*DIRECTIONS FOR THIS TASK:* From the entries that follow, reproduce exactly and only the lines from the line with "91 158 167 138" to the line with "149 104 134", endpoints included.

+++ SUPPLIED ENTRIES +++

In the data rows, 128 means zero.
Here is a table of points, one per row:
[153  85 149  88 123 142 106 101 142 106 144  95 133 130 144 114 157 124
 118 101 113 110 130 135 133 144 126 136 130 159 186 183 131 143 190 135
 120 101  95  92 116  89 141 112 120 133  84 126 139 146]
[111 123  92 122 141 149 130 177 115 124 134 130 104 143 149 130 137 123
 115 126 119 230 101 113 177 121 125  95 116 128 117 161 141 145  90  99
 151  86 143 139 123 135  34 165  91 132 149  89 102  96]
[ 88  93 137  77 121 162 120 104 115 136 140  71 160 145  73 120 167 105
 140 112 141 106 151 169 159 170 148 152 113  87 156 135 114  93 147 133
 127 115 163  91 108  96 144  93 110 146 113  78 222 122]
[122 129 125 108 123 119 153 117 120 128 119 150  67 121 113 119 112 137
 129 131 133 157 140 111 110 116 131 103 120 147 122 102 140 146 100 105
  91 158 167 138 113 178  65 155 107  86 131 112 100  92]
[ 95 142  50  96 119 170 144 118 132 137 125 141 164 113  83 115 154 114
 161 110 123 136 149 135 158 144 115 117 111  79 109 128  82 111 106 136
 109 142 145 141 152 124 164 146 133 103 147  69 147  98]
[150 111 140 192 150 111 161  93 147 114 119  67  59 135  96 125  84 142
 114 155 127  99 151 130 118 117 134 113 149  87 128  91 134 134 148 129
 142 123 114 139 131 159 149 112  88 146 112 149 182 146]
[117 129 117 173 132 151  78 147 122 122 140 107 154 132 130 117 133 111
 118 117 132 152 146 114 135 126 143 150 140 139  87 154 189 119 143 139
 139 106 130 110 118 101 138 102 131 139 137 157 107 126]
[129 119 155 173 124 142 135 122 135 121 117 112 115 135 107 117 125 135
 116 129 157 102 129 111 102 117 164 116 149 142 131 100 115 121 158 133
 148 158 141 140 123 124 155 117 100 142 139 144 105 140]
[136 105 152 177 166 164  88 146 136 122 151  85 101 122  96 120 119 136
 122 151 127 118 142 114 106 105 174 147 152 162 115  89 120 150 171 135
 149 104 134 123 138 112 141 104  97 120 136 132 122 115]
[117 143 127 107 154 143 149 110 115 130 114 153  74 111  88 124 103 143
 123 127 115 120 105 131 131 122 134 106 122 124 111 102 168 138  94 138
 105 141 137 141 106 157  77 146 107 128 144 121 125 113]
[147 126 131 146 151 161 121 143 128 123 162 143 143 139 146 127 151 121
 125 141 109 188 109 112 161 105  97 144 108 130 135 255 116 131 121 138
 146  65 118 134 124 128 134 138 128 142  99 113 119 150]
[133 131 150  85 121  88 153  99 118 121 130 143  42 123 135 116 126 136
 130 132 117 168  99 104 121 120  95 102 113 141 123 111 139 131 105 104
  88 158 156 122 133 195  60 147 136  85 141 103 104 130]
[131 144 122 147 106  81 148 113 103 125 114 122 132 132 125 121 141 119
 142 136 163 103 138 147 106 134 163 119 150 147 149 100 149  95 131 136
 136 158 103 150 110 110 153 122 139  69 148 138 142 101]
[134 118 102 195 138  69 121  96 134 102 121 161 154 138 134 116 146 119
 118 152 141 111 140 111 111 116  97 131 121 152 201 159 122 133 133 139
 144 117 103 136 110 136 143 109 160 126 127 146 112 134]
[132 146 145  80 102  77 133 108 129 191 110 155 155  83 107 110 116 149
 148 113 131 120 101 146 114 144 107 131 132 131 123 102 112 108 110 132
  62 153 143 131 179  92 154 144 207 131 118 114 153 134]
[142 135 135 113 104 165 120 116 116 118 125 158 159 139 123 241 154 102
 129 111 131 131 140 116 100 131  90 140 126 115 112  99 156 130 120  73
 135 127 149 133 117 104 163  97 116 127 148 134 105 133]
[106 140 158 136 112 162 132 136 123 130 122 118 160 131 126 113 122 133
 139 117 149 114 141 137 118 127 143 127 140 147  99 118 142 131 123 134
 153 142 143 127 117 125 130 128 116 139 130 150 111 137]
[129 138  77 119 116  18 124 108 114 123 118 114  67 123 164 132 158 123
 122 129 145 116 157 130 105 137 107  86 114 117 194 202 112 117  87 126
  61 139  79 134 159 200 157 117 159  52 110  85 129 135]
[142  84 140  77 155 146  98 115 140 115 148 110 128 138 134 114 146 137
 121 124 107 121  80 127 143 133 141 143 128 170 166 149 149 151 182 131
 114 107 130  91 115  89 172 110 102 132 100 130 142 141]
[141 103 145  78 176 119  92 108 126 106 148 138 143 146 163 116 136 148
 116 125 121 113  80 119  88 121 144 153 131 146 135 133 105 148 175 157
 105 115  95 123 106 119 103 125 115 141 132 123 106 130]
[109 102 152 109  91 150 101  94 117 110 161  80 153 138  91 117 159 113
 131  98 149 112 147 154 142 145 156 155 129 142 175 124 114 112 165 132
 152 109 125 106 128 104 147 107 107 141 121 111 171 119]
[131 138  80 109 109 118 148 133 133 189 120 130 165 101 114 124 101 135
 159 114 127 114 149 129  93 141 140  97 143 105 112  98  79 101  91 127
  72 143 103 132 165 138 148 133 182 126 131 133 142 146]
[104 135 133  83 113 129 161 117 116 142 118 141 104 118 134 124  98 115
 135 120 127 138 119 155 132 120 141  94 121 123 110 129 146 134 105 143
 118 146 164 135 128 160  80 168 127 100 140 109 122 124]
[129 134 141  85  99 118 136  91 122 129 115 120  90 138 131 124  91 108
 124 118 114 135 122 137 153 147 130 111 117 123  96 163 141 136  93 145
 145 144 119 143 115 157 116 138 136 108 151 117 140 123]
[121 131 156  81 133 155 120 105 123 122 135 149 154 121 103 255 114 151
 143 109 135 101 149 131 137 113  80 151 129 165 134 101 108 125 129 129
 149 158 136 126 118  85 149 123 109 137 140 144 115 140]
[130  66 157 250 135  99  91  97 137 127 141 109 129 128 145 123 129 116
 130 141 151 103 136 121  96 129  77 148 152 153 251 210  82 146 190 136
 152  98  72 130 120 141 127 121 146 147 122 144  98 133]
[135 135 127 147 108 138 112 143 132 122 119 114 151 144 128 116 129 141
 132 137 139 124 143 122 122 129 157 143 132 122 114 118 156 120 138 130
 144 130 129 115 112 101 154 124 125 145 133 148 135 124]
[107 131 139  85 109 137 140 114 122 130 113 147 105 120 138 122  99 114
 139 123 126 153 105 135 151 121 126 105 115 134 107 129 142 148 105 146
 135 144 164 127 130 167  70 166 121 107 141 111  97 122]
[129 121 103 143 110 136 137 122 139 141 137 104 155 135 115 115 134 124
 128 112 142  93 142 121 109 128 117 133 133 141 120 123 152 112 128 135
 120 136  91 130 108 119 138 102 133 144 127 133 126 132]
[126 142 151 136 115 149 133 150 136 124 125 110 131 135 144 115 134 142
 120 138 126 124 139 111 114 124 142 118 129 147 119  99 126 125 129 134
 144 146 155 132 113 135 132 118 101 135 121 140 105 127]
[114 124  70  96 121 158 146 121 111 127 133 154 168 129  95 116 152 107
 152 119 117 128 155 131 146 150 114 122 112 108 105 148  57 108  93 136
 114 137 131 140 170 122 158 131 145 110 122  75 135 113]
[121 131 116 144 100 156 128 214 138 113 122 103 108 126 144 122 156 128
 115 137 126 165 155 116 120 139 172 116 135 106 104 131  89 124 138 137
 145 110 146 111 106 106 141 116  85 133 135 152 109 137]
[108 137 161 127 113 164 117 191 143 127 122  99  45 143 136 124 136 115
 123 131 124 172 130 117 123 132 196 114 138  76 116 102 154 124 130 141
 153 133 159 123 113 116 119 117 104 141 132 144 120 128]
[128 143 154 114 105 100 166  96 116 127 110  46 118 125 164 121  88 111
 126 109 152 113 135 152  95 131 150 134 144 148 147 117 121 111 137 126
 140 165 121 133 120 143 149 108 117 118 130 149 147 138]
[119 122 150  86 166 162 107 102 116 117 154 143 166 119 170 123  65 155
 117 152 113 138  63 126 202 130 114 160 113 136 127 152 183 129 114 146
 144 105 164 144 129 146  43 173  77 134 134 123 155 129]
[128 137  38 105 100 106 131 133 108 159 133 137 143 118 164 120 141 118
 145 107 129 108 123 133 140 147  90 151 112 139  96 172 112 126  89 127
 145 106 134 146 186  96 125 152 237 122 126 119 135 126]
[134 118 135 144 147 147 101 140 132 120 135 107 146 146 106 114 130 139
 123 121 126 118 142 126 114 125 138 142 126 158 107  95  63 126 156 141
 139 115 115 119 116 113 155 106 115 134 127 147 106 122]
[142 145 113 123 114 144 139 155 133 119 133 136 155 136 170 118 139 126
 117 135 129 125 153 121 131 124 131 140 125 143 120 185 141 129 123 132
 156 126 132 113 123 122 151 139 107 149 118 116 103 141]
[135 133 112 108 154 147 131 124 122 112 126 147 131 121 104 120 119 139
 143 138 114 128 106 126 155 114 121 120 105 134 111 105 168 157  81 138
 128 135 126 140 116 151  90 143 111 146 140 110 124 123]
[123 125  31 143 132  78 138 116 119 157 126 156 150 102 153 119 142 118
 140 124 171 104 153 152 116 127  89 122 134 140 116  87 156  91 107 132
 156 130 133 125 117 107 144 164 218  98 149 136 151  89]
[123 123 161 155 182  50 165 113 164 128 134 132 132 107 156 120  73 165
 134 168 120 108 105 111 147 123  83 132 130 145 141 136 157 143 154 126
 135 106  69 136 107 197 165 124 144 147  87 142 135 146]
[ 93 145 106 156 119 153  97 197 118 155 138 130 171 146 101 112 134 137
 150  91 134 134 150 101 118 128 148 132 165 143 111  97 132 113 130 140
 153 145 169 112 105 106 132 127 122 141 143 142  97 122]
[145 143 126 163 120 127 117 142 130 115 115 126 150 130 115 120 135 122
 110 138 142 125 147 116 125 123 143 136 132 127 124 115 123 120 145 131
 151 141 112 122 116 117 152 119 106 136 119 143 127 111]
[130 139 114 140 132 148 125 115 128 132 131 110 135 135 109 116 128 127
 122 128 126 103 136 137 118 125 128 127 132 141 116 101 145 126 127 129
 129 134 108 125 107 135 160 124 123 145 134 135 111 133]
[120 123 151 101 107 157 133 181 145 169 120 103 150 127 151 118 133 141
 128 105 115 121  90 113 112 141 143 148 145  78 100 141  70 123 142 135
 114 130 162  92 180 105 153 113 164 137  86 159 116 142]
[151 136  58 186 111 158 128 206 157 149 123 153 143 127  91 128 141 136
 126 109 107 186 144 119 113 154 136 112 113  19 119 147 172 111 105 134
 126 116 134  96 192  98 141 103 150 138  96 121 102 145]
[141 139 155 151 109 158 129 132 141 110 126  99 113 150 108 122 106 139
 118 154 127 136 154 108 144 119 159 127 132 111 112 133  92 139 134 120
 142 129 117  98 120 123 152 111  97 144 130 150 166 140]
[141 135 118 221 113 149 132 189 146 112 129 131  75 141 150 129 149 111
 131 137 136 176 133 140 105 131 153  99 132 102 125 126 111 123 127 138
 136 126 125 133 102 115 157 103  98 122 131 137 103 120]
[139 148 154 131 150  96 126 128 126 112 127 152 154 127 136 113 136 133
 114 166 136 105 143 141 137 125 132 123 115 146 140  92 178 133 148 139
 151 134 136 140 131 127 127 147 106 138 129 159 170 120]
[140 108 143 136 140 109 147 104 138 106 132 132 121 144 139 117 142 121
 112 120 102 121 123 123 125 127 124 157 123 153 150 147 153 140 148 138
  99 107 102 134 116 138 161 120 148 160 104 132  98 141]
[143 133 120 109 112  71 156 152 141 194 124 126 146 101 149 127 152 128
 142 118 106  96 104 112 119 155 132 114 130  83 105  98 129 119 110 134
   0 155  88 121 235 128 149 130 226 125 108 122 112 145]
These points spread out most along one direction. Take the direction at right angles to it along which they spread out most. Go by this last direction. Where along it does each point below lie, from 0 to 99? 50 is the average, and the first point above lies past it. One standard deviation of the points above along it is 16.
[130 142 130 115 137 118 104 104 116 114 119 156 157 139 166 255 157 113
 138 107 124 126 142 112  99 128  97 144 127 150 121 110 124 146 234  39
 137 122 159 143 116 113 131 106 152 145 146 140 110 144] 57
[144 102 170 100 101 162 146  99 109 128 120 139 143 135 136 114 165 114
 116 148 113 131 156 136 146 104  82 160 109  76 199 182 122 131 116 126
 152 109  84 147 120 117 143 100  86 133 110 113 148 141] 55
[142 142 154 151 111 135 146  98 122 104 114 150  64 138 142 105 159 116
 132 104 111 166 147 108  87 134  66 120 109  69 126 132 134 143  79 109
 133 135 121 144 141 101 163 110 104  92 135 117  98 155] 47
[139 142 123 171 110 124 163 143 137 113 118 138 141 127 142 118 162 125
 113 148 134 139 139 121 102 130 130 109 128 154 147 149 121 123 117 133
 142 141 116 138 110 144 154 116 107  97 136 136 109 133] 53
[101 131 164 105 123 166 141 113 119 132 115 140 155  95  68 126  59 155
 149 119 109  88 103 172 180 119 152 108 104 116 110 109 134 113  92 126
 112 134 153 139 109 144  86 171 104 135 149  97 220 107] 28
[126 114 154 179 151 160 106 120 128 120 148 168 147 145 143 111  98 125
 115 122 154 113 139 135 179 118 114 151 132 159 168 153 102 145 155 131
 139 121 124 142 129 117 162 131 106 135 156 149 103 145] 53
[146 153 116 175 157 101 113 111 126 107 128 135 152 135 148 116 132 117
 122 139 140 111 151 116 143 114 115 139 142 144 136 123 133 136 142 148
 150 107 135 137 122 113 120 116 145 141 147 147 111 118] 55
[109 130 113  84 183 116  71 163 123 117 153 145 169 147 157 106 148 112
 118 138 137 137  76 143 146 126 147 151 142 146 108  91 119 135 160   4
 161  75 151 148 107  86   3 183 184 138 144 148  96  92] 31
[121 131 103  80 106 102 147 105 118 153 114 144 149 104 115 117 104 128
 157 120 126  98 130 155 119 132 110 116 108 128 106 118 176 118 101 134
  90 148 106 136 150 160 130 144 145 107 147  95 143 129] 52
[150 130 120  93 120  80 139 123 133 119 120 142 126  80 128 127  65 137
 107 164 109 128 101 167 210 109  98 115 126  28 110 118 131 140  94 132
 161 131 163 135 104 181 124 157 130 135 100 144 245 152] 36
[136 135 162 123 140  90 133  90 116 122 114 159  59 125 132 122 136 123
 114 158 113 148 102 127 148 122 140 120 110 144 130 104  80 140  94 144
 134 128 133 127 116 154  70 148 100 116 135 120 123 122] 29
[113 129 148 128 167 140 132 137 111 116 127 155   8 135  66 127 136 128
 143 143 119 161 105 114 124 123 162  96 125 146 110 107 119 136  87 104
 106 138 153 135 126 156  39 140  92 127 134 128 100  84] 12
[136 131 155 146 154  88 146 105 153 129 128  85 133 121 127 119  74 148
 117 138 120 120 150 149  88 116 148 133 156 157 120  99 130 125 145 123
 152 149  87 129 124 146 152 115 114 150 133 142 147 137] 56
[136 137 143 112 165 138  93 211 163 161 122 155 140 134 156 123 159 149
 112 109 113 132  49 122  98 140 129 162 144 164 104 106 115 144 155 138
  37 126 100 101 205 101  95 134 203 140  90 130 118 150] 61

+++

*REPLY TO THE EXERCISE:*
  91 158 167 138 113 178  65 155 107  86 131 112 100  92]
[ 95 142  50  96 119 170 144 118 132 137 125 141 164 113  83 115 154 114
 161 110 123 136 149 135 158 144 115 117 111  79 109 128  82 111 106 136
 109 142 145 141 152 124 164 146 133 103 147  69 147  98]
[150 111 140 192 150 111 161  93 147 114 119  67  59 135  96 125  84 142
 114 155 127  99 151 130 118 117 134 113 149  87 128  91 134 134 148 129
 142 123 114 139 131 159 149 112  88 146 112 149 182 146]
[117 129 117 173 132 151  78 147 122 122 140 107 154 132 130 117 133 111
 118 117 132 152 146 114 135 126 143 150 140 139  87 154 189 119 143 139
 139 106 130 110 118 101 138 102 131 139 137 157 107 126]
[129 119 155 173 124 142 135 122 135 121 117 112 115 135 107 117 125 135
 116 129 157 102 129 111 102 117 164 116 149 142 131 100 115 121 158 133
 148 158 141 140 123 124 155 117 100 142 139 144 105 140]
[136 105 152 177 166 164  88 146 136 122 151  85 101 122  96 120 119 136
 122 151 127 118 142 114 106 105 174 147 152 162 115  89 120 150 171 135
 149 104 134 123 138 112 141 104  97 120 136 132 122 115]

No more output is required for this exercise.